[Records for this task]
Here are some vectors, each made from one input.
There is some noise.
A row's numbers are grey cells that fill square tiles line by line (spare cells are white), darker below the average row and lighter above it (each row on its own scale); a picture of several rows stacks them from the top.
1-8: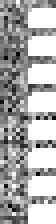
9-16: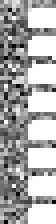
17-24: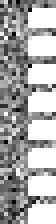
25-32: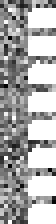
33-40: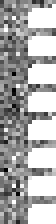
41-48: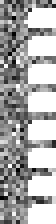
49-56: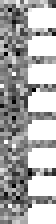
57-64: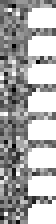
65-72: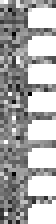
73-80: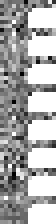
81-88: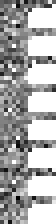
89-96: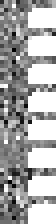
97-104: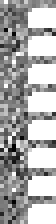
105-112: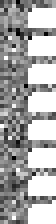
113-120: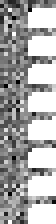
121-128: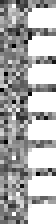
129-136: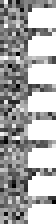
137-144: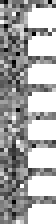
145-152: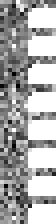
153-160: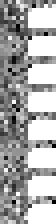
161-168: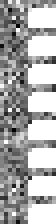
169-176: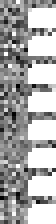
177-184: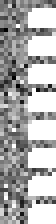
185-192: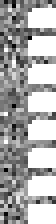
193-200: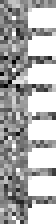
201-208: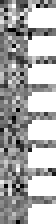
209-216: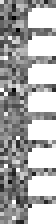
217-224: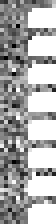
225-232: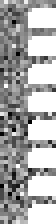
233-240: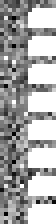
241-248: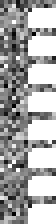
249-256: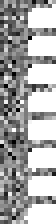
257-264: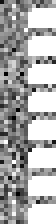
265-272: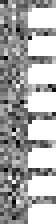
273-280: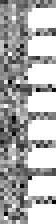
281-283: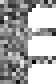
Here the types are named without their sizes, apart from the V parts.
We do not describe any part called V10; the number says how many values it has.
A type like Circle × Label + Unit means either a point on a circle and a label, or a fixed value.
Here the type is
(Bool × Bool × Bool × Bool × Label + V10) × (Label × Label × Label + Unit).
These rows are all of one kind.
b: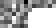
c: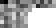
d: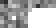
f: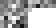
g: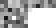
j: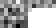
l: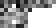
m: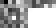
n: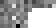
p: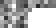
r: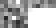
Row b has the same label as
g, n and p.
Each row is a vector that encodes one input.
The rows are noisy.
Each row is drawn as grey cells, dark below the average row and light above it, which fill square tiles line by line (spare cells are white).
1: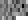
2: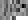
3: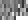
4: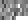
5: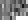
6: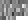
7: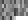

[Exercise objective]
Every line holding the string "fill" should be copied here, so please find those lines in the data.

[Answer box]
A row's numbers are grey cells that fill square tiles line by line (spare cells are white), darker below the average row and lighter above it (each row on its own scale); a picture of several rows stacks them from the top.
Each row is drawn as grey cells, dark below the average row and light above it, which fill square tiles line by line (spare cells are white).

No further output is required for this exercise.